(in the rows, 100 means zero)
Which row each row swaps with, under one turn or mirror:
The rows were stretched afterwards, more along some directions than others.
k_690: 86,133,114,88,114,95,115,110,95,98,101,128,57,87,119,115,80,93,90,78,141,114,82,117,115,49,117
k_154: 120,124,80,95,115,96,117,94,78,102,120,120,81,123,113,111,116,89,83,90,118,114,94,110,137,92,124
k_387: 107,94,99,92,113,116,69,105,120,113,111,90,81,115,112,97,80,109,100,98,129,149,90,123,79,113,99
k_794: 118,84,110,93,91,108,83,87,124,104,116,92,127,107,117,101,88,117,100,95,111,110,77,102,91,119,83
k_571: 88,128,108,75,89,70,83,83,128,103,122,93,94,115,104,85,81,128,116,71,62,89,75,112,79,106,59
k_457: 95,106,82,92,128,98,85,98,84,124,95,113,59,113,111,94,92,116,100,109,77,132,125,103,51,61,75
k_656: 119,99,119,116,96,100,93,76,129,84,128,102,93,111,101,79,66,123,93,107,117,102,103,90,113,120,90
k_82: 93,122,108,78,117,78,123,98,78,114,106,130,50,87,108,92,54,94,91,75,133,118,84,106,89,64,90
k_53: 135,108,130,109,97,95,87,62,124,80,133,116,94,130,110,84,85,112,76,93,108,127,97,122,105,124,113
k_544: 92,129,111,66,103,64,88,86,118,120,113,94,89,95,99,101,79,126,116,82,66,93,67,108,111,101,66
k_432: 95,99,91,120,128,100,76,70,102,106,101,110,76,118,93,88,100,101,97,110,85,123,128,106,61,63,91
k_865: 86,151,118,98,95,108,95,93,101,129,98,105,94,82,76,97,82,81,110,96,127,87,115,113,133,72,124
k_161: 95,158,109,77,92,100,95,106,100,122,97,84,114,91,115,95,83,85,112,94,91,99,105,122,134,67,99
k_357: 109,113,94,107,105,96,85,71,111,99,94,114,66,135,66,73,90,105,101,114,87,137,119,98,94,104,105
k_48: 77,143,133,101,115,125,87,117,102,137,82,92,110,98,86,96,73,82,130,104,108,112,125,113,129,91,110
k_244: 120,89,83,85,106,81,102,45,100,100,135,110,75,91,130,90,111,102,65,93,98,87,86,122,79,91,77
k_630: 101,85,94,121,92,84,79,64,92,96,109,114,92,83,137,132,104,91,89,94,86,93,79,117,103,66,95
k_812: 115,110,77,115,119,104,73,62,101,102,96,106,82,124,94,83,101,99,78,106,75,111,131,99,80,79,100
k_274: 93,107,128,88,120,115,127,107,76,98,102,127,65,81,154,111,103,92,88,103,125,101,81,96,81,55,90
k_866: 118,108,94,83,101,83,114,98,50,45,108,117,100,101,129,95,85,117,97,63,105,116,93,122,131,88,135
k_356: 107,128,84,78,96,93,94,116,88,85,104,136,70,89,111,101,74,84,110,79,100,99,104,97,116,66,104
k_663: 92,78,78,104,107,86,84,51,116,111,108,108,79,104,92,76,110,123,93,118,77,109,135,95,62,91,71
k_932: 90,157,127,82,111,113,84,126,112,153,89,92,97,91,85,87,61,89,125,106,98,104,112,103,119,86,94
k_189: 64,106,129,86,92,85,105,85,124,115,120,129,106,104,75,83,80,107,97,86,104,108,99,110,85,89,79
k_731: 107,72,128,78,80,70,88,58,124,99,137,84,105,84,122,81,101,118,78,93,112,99,79,128,71,117,94
k_317: 100,138,104,73,90,79,128,120,68,84,111,106,98,116,120,89,91,96,101,92,71,96,101,97,126,121,94
k_397: 102,110,106,97,110,95,109,107,105,96,113,109,102,88,121,110,103,96,104,80,118,91,98,87,117,113,127
k_582: 96,133,104,75,96,54,90,73,120,103,121,107,89,109,82,64,70,127,120,67,70,89,117,120,85,136,91
k_638: 98,136,103,74,113,117,121,143,53,80,97,109,82,106,118,102,89,101,122,86,77,102,82,108,114,88,106
k_99: 97,111,120,112,102,89,121,109,97,97,112,124,112,105,107,115,101,84,95,86,121,89,101,90,104,116,132
k_641: 93,106,117,85,83,71,116,81,133,121,124,79,114,82,132,102,103,102,80,95,106,77,73,110,99,120,55
k_716: 112,115,96,75,107,109,104,128,43,79,111,115,95,98,139,107,106,107,101,96,59,92,93,92,95,89,91
k_125: 98,110,90,96,115,106,108,139,39,74,108,97,98,103,124,115,80,93,111,105,73,115,95,113,91,76,124
k_423: 90,129,117,83,105,69,94,101,127,115,106,103,88,121,90,81,58,111,130,89,73,106,100,107,82,128,94
k_878: 111,101,90,84,109,94,135,119,68,72,97,139,79,84,121,128,87,100,99,91,107,102,80,74,125,49,95
k_522: 100,107,117,75,89,57,79,86,109,81,110,77,89,108,94,91,100,125,108,96,61,126,88,122,72,105,102
k_293: 96,89,108,87,101,85,117,96,41,40,100,117,112,110,104,108,75,103,112,82,104,120,112,128,107,94,154
k_607: 78,152,125,86,86,105,90,116,94,112,89,91,113,107,69,97,67,99,124,92,106,117,123,104,131,97,122
k_700: 101,79,106,81,88,69,107,98,90,67,100,105,79,61,139,114,129,107,86,103,80,98,87,101,56,63,87
k_606: 114,104,102,99,81,115,63,73,119,104,120,111,105,116,138,75,98,99,88,82,107,102,96,139,73,115,96
k_882: 109,75,128,113,95,90,99,71,113,64,122,116,104,131,100,88,76,103,81,117,112,128,95,102,97,131,111
k_271: 89,100,117,80,113,131,70,134,101,124,122,97,95,116,109,106,94,93,105,115,116,147,83,121,81,102,94
k_589: 83,158,130,93,107,116,83,117,113,131,72,90,102,96,80,105,70,88,115,100,101,110,127,98,142,87,120
k_28: 104,114,97,88,114,92,95,88,117,107,98,110,63,125,126,80,111,113,88,111,91,138,118,99,60,77,80
k_231: 106,103,106,100,113,111,91,121,67,78,114,91,81,93,106,102,91,109,100,118,80,135,96,121,102,99,115
k_121: 62,104,122,104,108,98,89,77,141,120,120,107,121,112,91,81,78,117,100,98,117,105,102,122,77,115,82
k_610: 83,119,116,72,80,70,83,76,108,85,109,114,108,124,96,93,80,114,107,75,61,112,104,100,96,124,88
k_247: 78,103,120,80,73,65,79,78,104,90,110,112,97,109,94,84,77,133,118,85,71,111,123,102,99,146,87
k_75: 114,92,129,112,93,100,98,60,125,72,138,101,110,119,114,85,94,132,61,92,112,116,85,111,100,113,92
k_739: 84,98,114,82,83,80,79,54,117,116,121,95,107,76,147,100,94,114,98,79,92,78,72,125,71,68,55
k_160: 106,89,138,91,94,116,62,98,103,118,109,110,74,98,120,89,74,104,92,105,112,151,99,124,34,96,88
k_608: 105,99,92,74,108,67,127,70,104,107,118,96,87,105,136,83,105,114,86,85,88,87,96,112,94,117,53
k_857: 114,80,78,114,88,91,65,68,109,87,125,96,109,77,121,120,113,96,98,96,68,96,81,117,120,85,105
k_59: 118,116,105,81,99,94,124,76,66,51,98,127,98,104,107,80,90,119,105,61,89,97,105,130,134,97,138
k_213: 73,125,133,91,102,116,88,111,111,130,88,81,105,67,74,103,83,98,125,122,108,110,124,103,129,84,115
k_39: 99,83,129,74,84,80,82,111,103,72,106,80,91,56,137,111,120,115,91,110,78,108,88,99,67,61,81
k_443: 101,78,100,122,83,83,77,80,100,89,111,96,119,82,107,126,106,89,98,101,85,106,68,123,117,92,121
k_255: 87,111,68,55,107,81,92,110,70,97,100,146,64,103,108,96,91,93,126,78,71,112,96,116,102,68,87
k_9: 104,115,106,77,58,83,50,104,126,101,104,101,113,88,117,102,111,105,113,89,80,112,86,104,129,102,103
k_330: 83,95,105,104,89,100,64,72,131,126,95,107,73,105,100,85,105,119,98,113,105,131,117,106,69,100,78
k_369: 92,66,108,69,91,75,128,103,63,70,109,128,64,74,153,111,111,115,79,99,100,118,91,102,86,75,89
k_673: 111,125,90,82,94,95,109,101,101,73,87,100,94,89,93,99,86,107,117,76,104,127,102,116,134,90,144
k_533: 95,74,106,97,125,134,109,99,61,93,98,122,88,117,87,86,105,100,100,112,99,152,103,145,78,95,127
k_91: 96,119,139,109,102,100,100,108,104,106,105,105,111,84,124,112,92,83,99,84,142,79,88,92,105,102,133
k_518: 117,110,99,94,116,110,107,97,51,57,105,107,93,115,90,102,95,80,92,106,79,126,82,111,128,93,143
k_194: 94,103,96,110,129,132,110,95,52,79,97,139,93,103,96,104,99,83,109,113,84,111,118,150,98,64,140
k_704: 115,101,112,106,113,96,97,85,63,65,118,94,86,99,69,92,87,101,100,110,100,117,99,119,118,104,154
k_863: 106,99,100,86,107,92,104,97,65,59,95,103,88,96,103,93,70,136,130,74,105,112,121,120,107,94,135
k_111: 80,93,128,57,77,86,82,113,107,96,100,101,83,50,143,113,104,117,97,96,99,111,82,100,88,83,76
k_984: 128,110,87,113,81,98,96,65,150,87,133,104,106,118,105,79,96,105,67,98,103,110,99,90,106,119,87

k_443 swaps with k_99
k_638 swaps with k_571
k_111 swaps with k_244
k_59 swaps with k_75
k_932 swaps with k_457
k_865 swaps with k_330
k_9 swaps with k_154
k_39 swaps with k_608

▶ _Activity_:
Using the listing, collect all lines in which the string "rows" is found.

▶ _Response for this exercise_:
(in the rows, 100 means zero)
The rows were stretched afterwards, more along some directions than others.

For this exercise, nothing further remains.